> **REQUIREMENT**
Repeat exactly, and only, the lines of the entries below from the one with "step 4: [132 137" through the one with "step 6: [134", both ends included.

Stored records
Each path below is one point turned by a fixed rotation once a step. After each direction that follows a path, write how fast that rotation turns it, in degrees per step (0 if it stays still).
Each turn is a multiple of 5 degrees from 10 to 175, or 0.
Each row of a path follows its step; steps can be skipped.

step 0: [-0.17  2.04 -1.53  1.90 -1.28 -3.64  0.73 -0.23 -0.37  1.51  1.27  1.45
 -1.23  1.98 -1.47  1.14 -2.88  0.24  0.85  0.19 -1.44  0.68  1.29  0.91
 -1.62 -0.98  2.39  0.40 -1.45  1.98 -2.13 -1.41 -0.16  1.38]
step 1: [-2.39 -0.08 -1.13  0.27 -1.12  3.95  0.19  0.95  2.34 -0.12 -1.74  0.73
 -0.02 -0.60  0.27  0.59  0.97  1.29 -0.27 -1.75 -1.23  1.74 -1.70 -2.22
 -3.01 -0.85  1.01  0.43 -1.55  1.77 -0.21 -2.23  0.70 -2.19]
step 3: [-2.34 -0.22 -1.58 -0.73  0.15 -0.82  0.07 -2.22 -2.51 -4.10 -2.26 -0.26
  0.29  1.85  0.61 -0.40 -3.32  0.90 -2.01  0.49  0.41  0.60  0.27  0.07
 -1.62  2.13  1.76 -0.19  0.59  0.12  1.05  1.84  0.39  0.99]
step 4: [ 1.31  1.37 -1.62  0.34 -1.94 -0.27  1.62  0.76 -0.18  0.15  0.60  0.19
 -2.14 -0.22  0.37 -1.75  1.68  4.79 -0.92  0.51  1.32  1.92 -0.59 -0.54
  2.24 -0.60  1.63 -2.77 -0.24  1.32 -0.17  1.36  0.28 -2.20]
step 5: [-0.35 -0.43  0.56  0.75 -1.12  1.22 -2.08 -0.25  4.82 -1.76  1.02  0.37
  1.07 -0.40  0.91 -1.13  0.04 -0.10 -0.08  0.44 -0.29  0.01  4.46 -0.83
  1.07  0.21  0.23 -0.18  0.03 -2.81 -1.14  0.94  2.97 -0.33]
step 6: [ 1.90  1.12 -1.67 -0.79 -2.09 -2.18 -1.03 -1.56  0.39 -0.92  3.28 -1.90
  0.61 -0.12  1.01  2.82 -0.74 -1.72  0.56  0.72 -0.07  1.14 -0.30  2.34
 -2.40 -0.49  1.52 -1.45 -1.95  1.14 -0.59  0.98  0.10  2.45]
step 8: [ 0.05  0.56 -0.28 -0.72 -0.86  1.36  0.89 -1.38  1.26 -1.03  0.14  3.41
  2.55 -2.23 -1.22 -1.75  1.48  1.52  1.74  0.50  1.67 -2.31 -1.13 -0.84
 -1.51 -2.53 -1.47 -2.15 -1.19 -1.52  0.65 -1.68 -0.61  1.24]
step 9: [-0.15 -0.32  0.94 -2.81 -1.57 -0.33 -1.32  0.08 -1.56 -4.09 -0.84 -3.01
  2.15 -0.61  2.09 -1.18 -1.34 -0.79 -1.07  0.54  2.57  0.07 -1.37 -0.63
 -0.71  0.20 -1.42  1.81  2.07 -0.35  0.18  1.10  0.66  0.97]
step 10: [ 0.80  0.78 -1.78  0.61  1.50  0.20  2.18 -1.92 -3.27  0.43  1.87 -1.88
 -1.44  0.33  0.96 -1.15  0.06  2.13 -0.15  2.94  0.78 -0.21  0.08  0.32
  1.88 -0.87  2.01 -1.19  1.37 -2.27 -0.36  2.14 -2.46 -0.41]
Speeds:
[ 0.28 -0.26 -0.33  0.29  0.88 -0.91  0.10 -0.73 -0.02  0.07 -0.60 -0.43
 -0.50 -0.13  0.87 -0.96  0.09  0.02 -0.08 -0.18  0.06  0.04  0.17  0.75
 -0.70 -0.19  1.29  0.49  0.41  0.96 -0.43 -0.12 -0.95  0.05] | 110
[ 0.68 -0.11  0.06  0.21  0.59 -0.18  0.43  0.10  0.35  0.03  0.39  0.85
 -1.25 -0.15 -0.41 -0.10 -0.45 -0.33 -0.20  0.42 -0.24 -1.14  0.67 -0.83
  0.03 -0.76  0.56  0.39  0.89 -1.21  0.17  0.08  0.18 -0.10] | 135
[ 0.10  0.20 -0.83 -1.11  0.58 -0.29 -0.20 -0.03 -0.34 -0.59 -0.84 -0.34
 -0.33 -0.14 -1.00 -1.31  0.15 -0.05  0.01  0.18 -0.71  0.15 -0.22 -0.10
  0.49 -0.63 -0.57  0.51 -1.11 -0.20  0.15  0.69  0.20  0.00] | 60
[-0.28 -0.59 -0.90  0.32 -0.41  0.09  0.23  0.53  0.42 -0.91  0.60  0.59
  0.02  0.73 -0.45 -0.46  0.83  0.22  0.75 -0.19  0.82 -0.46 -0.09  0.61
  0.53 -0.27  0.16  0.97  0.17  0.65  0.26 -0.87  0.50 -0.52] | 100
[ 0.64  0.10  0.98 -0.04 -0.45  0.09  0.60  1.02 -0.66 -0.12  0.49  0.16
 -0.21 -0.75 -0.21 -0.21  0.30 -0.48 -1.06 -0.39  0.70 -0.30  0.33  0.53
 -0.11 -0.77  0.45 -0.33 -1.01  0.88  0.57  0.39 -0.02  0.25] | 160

---

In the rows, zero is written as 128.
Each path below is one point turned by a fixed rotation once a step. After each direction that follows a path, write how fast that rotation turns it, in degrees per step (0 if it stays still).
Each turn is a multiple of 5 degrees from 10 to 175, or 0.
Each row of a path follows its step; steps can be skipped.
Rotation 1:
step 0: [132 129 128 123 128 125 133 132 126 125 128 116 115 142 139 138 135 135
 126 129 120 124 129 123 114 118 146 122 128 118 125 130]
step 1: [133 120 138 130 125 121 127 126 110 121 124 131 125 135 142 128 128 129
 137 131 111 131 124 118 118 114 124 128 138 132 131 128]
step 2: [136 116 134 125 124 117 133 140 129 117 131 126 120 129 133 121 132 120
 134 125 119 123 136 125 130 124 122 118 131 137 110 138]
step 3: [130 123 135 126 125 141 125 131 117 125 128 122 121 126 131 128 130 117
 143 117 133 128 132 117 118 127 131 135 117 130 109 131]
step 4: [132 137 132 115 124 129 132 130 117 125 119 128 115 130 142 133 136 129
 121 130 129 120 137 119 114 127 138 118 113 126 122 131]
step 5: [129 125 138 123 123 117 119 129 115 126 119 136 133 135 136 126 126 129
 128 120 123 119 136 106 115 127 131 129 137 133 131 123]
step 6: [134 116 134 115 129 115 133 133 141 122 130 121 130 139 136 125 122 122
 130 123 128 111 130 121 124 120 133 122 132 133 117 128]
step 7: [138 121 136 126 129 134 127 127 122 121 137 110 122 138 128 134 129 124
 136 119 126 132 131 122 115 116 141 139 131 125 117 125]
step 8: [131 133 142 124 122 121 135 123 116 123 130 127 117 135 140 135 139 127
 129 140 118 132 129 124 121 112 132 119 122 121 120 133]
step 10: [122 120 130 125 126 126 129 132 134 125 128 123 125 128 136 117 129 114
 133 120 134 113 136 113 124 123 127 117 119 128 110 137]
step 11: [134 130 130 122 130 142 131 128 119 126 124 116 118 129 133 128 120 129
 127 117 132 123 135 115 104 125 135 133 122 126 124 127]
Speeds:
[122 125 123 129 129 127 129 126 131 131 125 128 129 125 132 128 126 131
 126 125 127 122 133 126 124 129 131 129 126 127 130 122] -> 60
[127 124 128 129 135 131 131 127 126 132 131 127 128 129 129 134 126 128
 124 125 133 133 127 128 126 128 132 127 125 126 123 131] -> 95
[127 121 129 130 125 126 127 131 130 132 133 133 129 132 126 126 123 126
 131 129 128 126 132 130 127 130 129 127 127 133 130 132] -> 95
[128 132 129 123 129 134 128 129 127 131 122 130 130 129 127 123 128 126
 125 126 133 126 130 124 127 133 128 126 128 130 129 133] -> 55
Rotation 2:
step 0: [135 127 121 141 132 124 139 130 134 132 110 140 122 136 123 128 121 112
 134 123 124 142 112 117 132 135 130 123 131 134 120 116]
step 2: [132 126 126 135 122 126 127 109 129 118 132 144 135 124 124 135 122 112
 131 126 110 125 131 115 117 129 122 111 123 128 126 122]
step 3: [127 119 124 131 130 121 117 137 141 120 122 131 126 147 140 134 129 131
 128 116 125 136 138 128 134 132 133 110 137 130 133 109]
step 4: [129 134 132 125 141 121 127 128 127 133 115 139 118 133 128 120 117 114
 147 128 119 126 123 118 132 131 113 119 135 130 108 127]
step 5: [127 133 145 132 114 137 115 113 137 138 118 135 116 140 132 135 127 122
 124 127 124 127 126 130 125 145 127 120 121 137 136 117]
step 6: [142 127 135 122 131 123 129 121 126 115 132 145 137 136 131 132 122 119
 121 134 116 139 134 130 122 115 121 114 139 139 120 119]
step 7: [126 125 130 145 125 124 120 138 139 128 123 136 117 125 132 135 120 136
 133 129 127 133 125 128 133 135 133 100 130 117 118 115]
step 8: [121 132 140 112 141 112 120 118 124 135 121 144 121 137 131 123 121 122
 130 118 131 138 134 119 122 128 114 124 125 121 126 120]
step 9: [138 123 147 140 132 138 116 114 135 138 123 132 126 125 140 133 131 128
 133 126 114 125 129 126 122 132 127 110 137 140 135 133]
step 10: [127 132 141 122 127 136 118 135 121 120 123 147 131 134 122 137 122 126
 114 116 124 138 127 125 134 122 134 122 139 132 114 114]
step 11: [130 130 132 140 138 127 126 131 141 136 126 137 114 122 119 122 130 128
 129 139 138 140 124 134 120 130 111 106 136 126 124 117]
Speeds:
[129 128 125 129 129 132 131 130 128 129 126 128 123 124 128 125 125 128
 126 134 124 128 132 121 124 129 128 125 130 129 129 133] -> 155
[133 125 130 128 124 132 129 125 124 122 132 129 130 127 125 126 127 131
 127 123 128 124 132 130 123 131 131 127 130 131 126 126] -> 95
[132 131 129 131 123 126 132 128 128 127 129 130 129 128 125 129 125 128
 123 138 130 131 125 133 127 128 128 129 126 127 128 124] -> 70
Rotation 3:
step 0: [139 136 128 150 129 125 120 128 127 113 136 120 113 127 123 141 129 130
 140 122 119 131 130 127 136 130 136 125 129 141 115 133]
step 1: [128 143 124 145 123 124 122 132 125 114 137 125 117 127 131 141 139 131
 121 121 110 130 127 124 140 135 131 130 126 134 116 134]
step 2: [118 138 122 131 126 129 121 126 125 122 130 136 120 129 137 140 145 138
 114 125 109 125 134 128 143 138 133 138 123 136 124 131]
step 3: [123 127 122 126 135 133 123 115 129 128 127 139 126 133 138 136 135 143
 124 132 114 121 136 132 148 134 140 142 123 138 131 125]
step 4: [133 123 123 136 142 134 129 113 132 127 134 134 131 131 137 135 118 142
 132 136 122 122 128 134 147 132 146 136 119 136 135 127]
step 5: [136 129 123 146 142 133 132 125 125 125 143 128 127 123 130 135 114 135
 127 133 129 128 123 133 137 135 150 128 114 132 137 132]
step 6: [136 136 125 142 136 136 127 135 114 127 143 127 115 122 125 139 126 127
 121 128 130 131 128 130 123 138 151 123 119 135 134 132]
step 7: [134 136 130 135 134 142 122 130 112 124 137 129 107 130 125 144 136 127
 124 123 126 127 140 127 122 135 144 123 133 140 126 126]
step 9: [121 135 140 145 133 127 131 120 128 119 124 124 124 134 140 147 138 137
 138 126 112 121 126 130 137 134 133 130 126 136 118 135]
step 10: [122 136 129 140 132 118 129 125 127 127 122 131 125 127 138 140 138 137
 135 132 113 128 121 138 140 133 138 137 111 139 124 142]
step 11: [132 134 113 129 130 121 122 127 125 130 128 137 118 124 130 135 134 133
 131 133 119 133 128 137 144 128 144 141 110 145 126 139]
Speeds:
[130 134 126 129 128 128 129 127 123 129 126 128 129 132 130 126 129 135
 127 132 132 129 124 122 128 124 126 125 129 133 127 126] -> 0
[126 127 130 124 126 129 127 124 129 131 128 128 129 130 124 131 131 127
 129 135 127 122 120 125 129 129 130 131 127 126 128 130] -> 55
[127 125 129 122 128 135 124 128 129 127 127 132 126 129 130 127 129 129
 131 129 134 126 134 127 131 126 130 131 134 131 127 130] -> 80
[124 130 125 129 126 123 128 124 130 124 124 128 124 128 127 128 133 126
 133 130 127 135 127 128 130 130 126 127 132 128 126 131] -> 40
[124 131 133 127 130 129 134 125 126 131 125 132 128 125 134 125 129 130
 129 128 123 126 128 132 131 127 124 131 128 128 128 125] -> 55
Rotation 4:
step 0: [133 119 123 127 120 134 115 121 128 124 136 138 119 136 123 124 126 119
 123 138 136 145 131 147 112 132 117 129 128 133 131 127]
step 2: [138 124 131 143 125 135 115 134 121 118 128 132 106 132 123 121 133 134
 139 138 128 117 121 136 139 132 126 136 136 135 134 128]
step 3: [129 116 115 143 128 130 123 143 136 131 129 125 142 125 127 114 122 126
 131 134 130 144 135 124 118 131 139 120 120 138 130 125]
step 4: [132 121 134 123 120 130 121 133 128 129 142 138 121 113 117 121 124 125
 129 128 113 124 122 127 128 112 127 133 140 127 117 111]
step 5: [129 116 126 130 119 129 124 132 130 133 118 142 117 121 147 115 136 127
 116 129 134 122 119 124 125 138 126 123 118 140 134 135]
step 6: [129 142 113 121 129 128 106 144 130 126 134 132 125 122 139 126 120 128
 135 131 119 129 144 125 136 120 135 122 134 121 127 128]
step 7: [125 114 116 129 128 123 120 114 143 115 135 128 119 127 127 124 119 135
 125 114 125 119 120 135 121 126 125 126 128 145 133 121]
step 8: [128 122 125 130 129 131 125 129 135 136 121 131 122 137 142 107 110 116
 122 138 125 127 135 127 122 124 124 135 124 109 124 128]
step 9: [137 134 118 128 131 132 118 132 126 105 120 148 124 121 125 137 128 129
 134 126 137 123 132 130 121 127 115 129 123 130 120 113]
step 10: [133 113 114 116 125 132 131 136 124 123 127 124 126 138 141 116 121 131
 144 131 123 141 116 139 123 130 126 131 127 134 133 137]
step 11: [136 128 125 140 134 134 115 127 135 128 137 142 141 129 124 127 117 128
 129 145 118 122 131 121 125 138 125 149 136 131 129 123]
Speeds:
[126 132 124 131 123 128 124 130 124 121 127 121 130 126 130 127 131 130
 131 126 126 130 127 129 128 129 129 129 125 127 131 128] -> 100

> **ANSWER BELOW**
step 4: [132 137 132 115 124 129 132 130 117 125 119 128 115 130 142 133 136 129
 121 130 129 120 137 119 114 127 138 118 113 126 122 131]
step 5: [129 125 138 123 123 117 119 129 115 126 119 136 133 135 136 126 126 129
 128 120 123 119 136 106 115 127 131 129 137 133 131 123]
step 6: [134 116 134 115 129 115 133 133 141 122 130 121 130 139 136 125 122 122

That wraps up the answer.